> Directions
Extract each record and reproduce it exactly.

> Material for the task
__________

Rows are points. To make a cloud, some directions were put in groups of two or more. Within a group, all points are equally far from the middle, so they leave a hole (a ring in 2 directions, a hollow ball in 3). The other directions are filled evenly. Then the cloud was stretched, turned, moved and blurred a little. Count the holes, and give their numbers of directions, smallest first.

Cloud, 13 rows:
[[ -6  41]
 [-21  39]
 [ 47 -17]
 [-17 -39]
 [ 57 -34]
 [-33   9]
 [ 18   8]
 [ 39 -26]
 [ 22 -72]
 [ 48 -61]
 [ 43  17]
 [  7 -56]
 [-15 -55]]
Holes: 0

Cloud, 21 rows:
[[-17  -8   3]
 [  6  77 -57]
 [  2  86 -46]
 [ 16  73  -9]
 [-12  42  48]
 [ 22 -54 -25]
 [ 23 -52   0]
 [ 47   6 -26]
 [ 32  24  -4]
 [ 35 -24 -58]
 [ 30  33 -17]
 [-19  28 -40]
 [ 41   4 -78]
 [-28  24  -9]
 [ 29  59 -33]
 [-24  14  51]
 [ 18  15 -33]
 [-51  14  76]
 [-57  15  -5]
 [ -2  25  36]
 [-23  46  31]]
Holes: 0

Cloud (30 x 4):
[[ 59  -4  35  14]
 [ -8  63  11  20]
 [-83 -12 -33   1]
 [-25  -9  24 -12]
 [ 15 -37 -75 -36]
 [  6  43 -35  -7]
 [ 36  20 -33  32]
 [ -7  -2 -80 -24]
 [ -7  14 -73 -12]
 [ 27 -11  51  20]
 [ 55   2 -24  31]
 [-46   2 -80   5]
 [-51  49  19  13]
 [ 53  24  24  35]
 [-47  58  26  28]
 [-42  41  41  60]
 [-18 -31  30   4]
 [-41  29  41  64]
 [-60  28  23  63]
 [-46 -39  -1  -4]
 [ 44 -13  31  -8]
 [ 42 -24 -46 -39]
 [-18   2 -59  43]
 [  2  12  55  52]
 [ -4 -69 -40   8]
 [-27 -60 -12   9]
 [-26  63  19  23]
 [  0 -21  47  30]
 [-76  43  16  38]
 [-22 -41   0  47]]
Holes: 2 (2, 2)

Cloud (83 x 8):
[[  45   16  -14    6  -34  -16   33   12]
 [ -37  -25   29   23  -17   20  -47  -29]
 [ -40   51   28    3   15   31  -36   49]
 [ -28  -25    6    4    8  -74  -13   66]
 [   8   14  -28   31  -24  -16  -75  -47]
 [  10  -31  -23   -6   32    1  -69   -8]
 [ -76   40  -29  -55  -45  -42  -35  -22]
 [ -56   95   69   -4  -23   39  -41    6]
 [ -31  -43  -30  -11   21   33   53  -37]
 [  26    3   25  -31  -13   26  -31  -27]
 [  -2  -32   41  -46    2   61  -56  -17]
 [ -34   80   17  -54  -35   91  -68   11]
 [  52   37  -11  -25   35  -32  -21  -12]
 [ -48    2   16 -107   14  -34   12   11]
 [ -10   46   13   27   34   -1  -42  -21]
 [  10  -48  -38  -29  -11  -37   -3    4]
 [  -1  -91  -27    5   13   15  -55   42]
 [  -4   54   32   29  -12  -73  -52  -11]
 [ -25  -17  -23  -77   -4  -28   36   24]
 [  21   24  -38   31   -6   17  -19   26]
 [ -68  -45   27  -47  -28  -64    4  -61]
 [ -37   39  -29  -13  -36   11  -33  -43]
 [  15   -6  -19   13  -10  -10   41   42]
 [  -3   -3  -12  -24   -7   32    1    7]
 [ -32  -77  -18    0  -45    1   19  -32]
 [  26   -3   15  -31   14   -4  -87   58]
 [ -79   53   33  -62  -41   53   30   27]
 [ -43  -14   -2   -3   69  -14  -33  -38]
 [  13   23    8   65  -33  -18   18  -20]
 [  -3  -39   -6   59   28   33    9   16]
 [ -26  -62  -59   16  -12   17    6  -36]
 [  18  -13   33   30  -27  -22  -64  -69]
 [  45  -59  -37  -14   41   -6  -76   35]
 [ -25  -20   11   56   31 -106   55   20]
 [ -33   76   66    5   26   15   35   -9]
 [ -77   56  -27  -16    4  -47  -60  -13]
 [   4  -29    5   -1    1  -86    6   42]
 [  15  -80  -71    0   32   -7  -47   47]
 [ -22  -23  -56   25    9  -39   37   67]
 [ -12   49   -2    1   -1  -52  -31    9]
 [  14   -7  -30   19   12  -69  -35   -5]
 [  19  -63   28  -31   24  -55   13   40]
 [  -7   45  -60   35   -6   45  -64  -56]
 [ -55   34   -8    8  -18  -57   17   -4]
 [ -11   -2  -32  -45   24    0    8    0]
 [   9  -81  -64   11  -48  -44    1   13]
 [ -31  -17  -33 -100   14  -25  -23   -4]
 [   3  -47  -56  -30   -6   48  -65    1]
 [ -11   33  -13  -17  -59  -44   28  -34]
 [  52   18  -57   51    2  -51  -46    9]
 [  -6  -18    8    9   -7  -29    5   -5]
 [  23   33  -54  -13   -3  -20  -59   48]
 [ -22  -29  -49  -52   24  -51   56  -39]
 [   5   27   -4   -4    2   66   10   -2]
 [ -54  -19   26  -15  -26  -74  -40  -18]
 [ -19   72  -35  -15    7  -92   29   18]
 [  21   31  -43  -20   30   33  -37  -50]
 [  46   17   19    9  -41  -68   -8  -47]
 [  -6  -34  -26   54   -1  -30  -58   76]
 [   6    7  -60   29   14  -58  -42   16]
 [ -24   17   56   17  -13   32   24   42]
 [  32  -23   27  -22   26  -49  -63   53]
 [  71  -16   27  -30   -7   -5  -15   43]
 [ -25  -44  -20    0   15   -5   17   31]
 [  39  -73  -21   39    5  -41    0   12]
 [ -36  -91  -34   -9   35  -40   44  -76]
 [ -61   38   -4  -19    5   54    7   20]
 [ -34   -5   26   44  -18    1  -41   78]
 [ -29  -65  -44  -24   27   56   -8   -2]
 [ -45   35   33  -62    1  -22  -18  -38]
 [  10  -25  -78  -16  -47    0  -59  -35]
 [ -33    1  -43   11   50  -70  -46   29]
 [   4  -80  -20   38  -19  -11  -11    0]
 [  -4  -54  -20   37   -4   -1  -58  -30]
 [  34  -62  -62   35  -19  -29   23  -16]
 [ -58    3  -29  -11   59  -18  -10   27]
 [  34   76    5  -24    2  -21  -22   47]
 [   3  -88  -14   -6  -14    1  -78   -3]
 [  -9   21  -40   40  -19  -71   33   32]
 [ -12   13   -6  -16   68  -26  -67   14]
 [ -28   -5  -75  -17  -44   -2  -24    9]
 [  22  -10  -19  -17  -89   -1   18  -32]
 [ -21   78   26  -38  -47  -58   12  -38]]
Holes: 0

__________

> Your response
Rows are points. To make a cloud, some directions were put in groups of two or more. Within a group, all points are equally far from the middle, so they leave a hole (a ring in 2 directions, a hollow ball in 3). The other directions are filled evenly. Then the cloud was stretched, turned, moved and blurred a little. Count the holes, and give their numbers of directions, smallest first.

Cloud, 13 rows:
[[ -6  41]
 [-21  39]
 [ 47 -17]
 [-17 -39]
 [ 57 -34]
 [-33   9]
 [ 18   8]
 [ 39 -26]
 [ 22 -72]
 [ 48 -61]
 [ 43  17]
 [  7 -56]
 [-15 -55]]
Holes: 0

Cloud, 21 rows:
[[-17  -8   3]
 [  6  77 -57]
 [  2  86 -46]
 [ 16  73  -9]
 [-12  42  48]
 [ 22 -54 -25]
 [ 23 -52   0]
 [ 47   6 -26]
 [ 32  24  -4]
 [ 35 -24 -58]
 [ 30  33 -17]
 [-19  28 -40]
 [ 41   4 -78]
 [-28  24  -9]
 [ 29  59 -33]
 [-24  14  51]
 [ 18  15 -33]
 [-51  14  76]
 [-57  15  -5]
 [ -2  25  36]
 [-23  46  31]]
Holes: 0

Cloud (30 x 4):
[[ 59  -4  35  14]
 [ -8  63  11  20]
 [-83 -12 -33   1]
 [-25  -9  24 -12]
 [ 15 -37 -75 -36]
 [  6  43 -35  -7]
 [ 36  20 -33  32]
 [ -7  -2 -80 -24]
 [ -7  14 -73 -12]
 [ 27 -11  51  20]
 [ 55   2 -24  31]
 [-46   2 -80   5]
 [-51  49  19  13]
 [ 53  24  24  35]
 [-47  58  26  28]
 [-42  41  41  60]
 [-18 -31  30   4]
 [-41  29  41  64]
 [-60  28  23  63]
 [-46 -39  -1  -4]
 [ 44 -13  31  -8]
 [ 42 -24 -46 -39]
 [-18   2 -59  43]
 [  2  12  55  52]
 [ -4 -69 -40   8]
 [-27 -60 -12   9]
 [-26  63  19  23]
 [  0 -21  47  30]
 [-76  43  16  38]
 [-22 -41   0  47]]
Holes: 2 (2, 2)

Cloud (83 x 8):
[[  45   16  -14    6  -34  -16   33   12]
 [ -37  -25   29   23  -17   20  -47  -29]
 [ -40   51   28    3   15   31  -36   49]
 [ -28  -25    6    4    8  -74  -13   66]
 [   8   14  -28   31  -24  -16  -75  -47]
 [  10  -31  -23   -6   32    1  -69   -8]
 [ -76   40  -29  -55  -45  -42  -35  -22]
 [ -56   95   69   -4  -23   39  -41    6]
 [ -31  -43  -30  -11   21   33   53  -37]
 [  26    3   25  -31  -13   26  -31  -27]
 [  -2  -32   41  -46    2   61  -56  -17]
 [ -34   80   17  -54  -35   91  -68   11]
 [  52   37  -11  -25   35  -32  -21  -12]
 [ -48    2   16 -107   14  -34   12   11]
 [ -10   46   13   27   34   -1  -42  -21]
 [  10  -48  -38  -29  -11  -37   -3    4]
 [  -1  -91  -27    5   13   15  -55   42]
 [  -4   54   32   29  -12  -73  -52  -11]
 [ -25  -17  -23  -77   -4  -28   36   24]
 [  21   24  -38   31   -6   17  -19   26]
 [ -68  -45   27  -47  -28  -64    4  -61]
 [ -37   39  -29  -13  -36   11  -33  -43]
 [  15   -6  -19   13  -10  -10   41   42]
 [  -3   -3  -12  -24   -7   32    1    7]
 [ -32  -77  -18    0  -45    1   19  -32]
 [  26   -3   15  -31   14   -4  -87   58]
 [ -79   53   33  -62  -41   53   30   27]
 [ -43  -14   -2   -3   69  -14  -33  -38]
 [  13   23    8   65  -33  -18   18  -20]
 [  -3  -39   -6   59   28   33    9   16]
 [ -26  -62  -59   16  -12   17    6  -36]
 [  18  -13   33   30  -27  -22  -64  -69]
 [  45  -59  -37  -14   41   -6  -76   35]
 [ -25  -20   11   56   31 -106   55   20]
 [ -33   76   66    5   26   15   35   -9]
 [ -77   56  -27  -16    4  -47  -60  -13]
 [   4  -29    5   -1    1  -86    6   42]
 [  15  -80  -71    0   32   -7  -47   47]
 [ -22  -23  -56   25    9  -39   37   67]
 [ -12   49   -2    1   -1  -52  -31    9]
 [  14   -7  -30   19   12  -69  -35   -5]
 [  19  -63   28  -31   24  -55   13   40]
 [  -7   45  -60   35   -6   45  -64  -56]
 [ -55   34   -8    8  -18  -57   17   -4]
 [ -11   -2  -32  -45   24    0    8    0]
 [   9  -81  -64   11  -48  -44    1   13]
 [ -31  -17  -33 -100   14  -25  -23   -4]
 [   3  -47  -56  -30   -6   48  -65    1]
 [ -11   33  -13  -17  -59  -44   28  -34]
 [  52   18  -57   51    2  -51  -46    9]
 [  -6  -18    8    9   -7  -29    5   -5]
 [  23   33  -54  -13   -3  -20  -59   48]
 [ -22  -29  -49  -52   24  -51   56  -39]
 [   5   27   -4   -4    2   66   10   -2]
 [ -54  -19   26  -15  -26  -74  -40  -18]
 [ -19   72  -35  -15    7  -92   29   18]
 [  21   31  -43  -20   30   33  -37  -50]
 [  46   17   19    9  -41  -68   -8  -47]
 [  -6  -34  -26   54   -1  -30  -58   76]
 [   6    7  -60   29   14  -58  -42   16]
 [ -24   17   56   17  -13   32   24   42]
 [  32  -23   27  -22   26  -49  -63   53]
 [  71  -16   27  -30   -7   -5  -15   43]
 [ -25  -44  -20    0   15   -5   17   31]
 [  39  -73  -21   39    5  -41    0   12]
 [ -36  -91  -34   -9   35  -40   44  -76]
 [ -61   38   -4  -19    5   54    7   20]
 [ -34   -5   26   44  -18    1  -41   78]
 [ -29  -65  -44  -24   27   56   -8   -2]
 [ -45   35   33  -62    1  -22  -18  -38]
 [  10  -25  -78  -16  -47    0  -59  -35]
 [ -33    1  -43   11   50  -70  -46   29]
 [   4  -80  -20   38  -19  -11  -11    0]
 [  -4  -54  -20   37   -4   -1  -58  -30]
 [  34  -62  -62   35  -19  -29   23  -16]
 [ -58    3  -29  -11   59  -18  -10   27]
 [  34   76    5  -24    2  -21  -22   47]
 [   3  -88  -14   -6  -14    1  -78   -3]
 [  -9   21  -40   40  -19  -71   33   32]
 [ -12   13   -6  -16   68  -26  -67   14]
 [ -28   -5  -75  -17  -44   -2  -24    9]
 [  22  -10  -19  -17  -89   -1   18  -32]
 [ -21   78   26  -38  -47  -58   12  -38]]
Holes: 0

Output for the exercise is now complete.